##### MATERIALS PROVIDED

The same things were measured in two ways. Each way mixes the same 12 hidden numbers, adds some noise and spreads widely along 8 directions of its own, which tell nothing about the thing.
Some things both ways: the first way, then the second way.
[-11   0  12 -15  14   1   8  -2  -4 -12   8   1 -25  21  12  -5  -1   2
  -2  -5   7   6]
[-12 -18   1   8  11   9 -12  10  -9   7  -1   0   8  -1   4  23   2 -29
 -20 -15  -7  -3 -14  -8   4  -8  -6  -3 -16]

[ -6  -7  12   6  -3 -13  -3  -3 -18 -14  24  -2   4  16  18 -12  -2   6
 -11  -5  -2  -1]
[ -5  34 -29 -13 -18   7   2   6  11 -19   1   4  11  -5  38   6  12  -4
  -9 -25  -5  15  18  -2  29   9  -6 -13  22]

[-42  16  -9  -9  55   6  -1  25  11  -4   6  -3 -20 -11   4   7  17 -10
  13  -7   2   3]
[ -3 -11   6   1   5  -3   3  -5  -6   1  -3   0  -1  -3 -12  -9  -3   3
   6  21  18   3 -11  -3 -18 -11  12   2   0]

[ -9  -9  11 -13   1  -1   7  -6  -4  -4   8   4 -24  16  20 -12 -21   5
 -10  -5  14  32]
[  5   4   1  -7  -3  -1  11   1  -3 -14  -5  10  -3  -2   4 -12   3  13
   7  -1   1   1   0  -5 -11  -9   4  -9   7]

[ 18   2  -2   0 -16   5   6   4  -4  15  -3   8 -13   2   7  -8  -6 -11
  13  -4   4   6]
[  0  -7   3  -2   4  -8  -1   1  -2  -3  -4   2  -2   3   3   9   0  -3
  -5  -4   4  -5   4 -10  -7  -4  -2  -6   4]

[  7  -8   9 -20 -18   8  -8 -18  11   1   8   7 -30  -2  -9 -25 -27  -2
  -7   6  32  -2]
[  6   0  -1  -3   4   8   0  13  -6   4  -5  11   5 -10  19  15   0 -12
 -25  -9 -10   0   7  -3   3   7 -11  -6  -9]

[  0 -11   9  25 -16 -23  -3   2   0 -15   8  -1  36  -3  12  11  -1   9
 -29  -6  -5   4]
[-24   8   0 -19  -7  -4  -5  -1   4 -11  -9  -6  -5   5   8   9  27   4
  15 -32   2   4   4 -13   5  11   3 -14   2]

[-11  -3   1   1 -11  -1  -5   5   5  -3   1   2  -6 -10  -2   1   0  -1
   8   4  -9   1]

##########

### EXERCISE OBJECTIVE:
The answer consists of every line above in which the word "things" occurs.

### ANSWER SECTION:
The same things were measured in two ways. Each way mixes the same 12 hidden numbers, adds some noise and spreads widely along 8 directions of its own, which tell nothing about the thing.
Some things both ways: the first way, then the second way.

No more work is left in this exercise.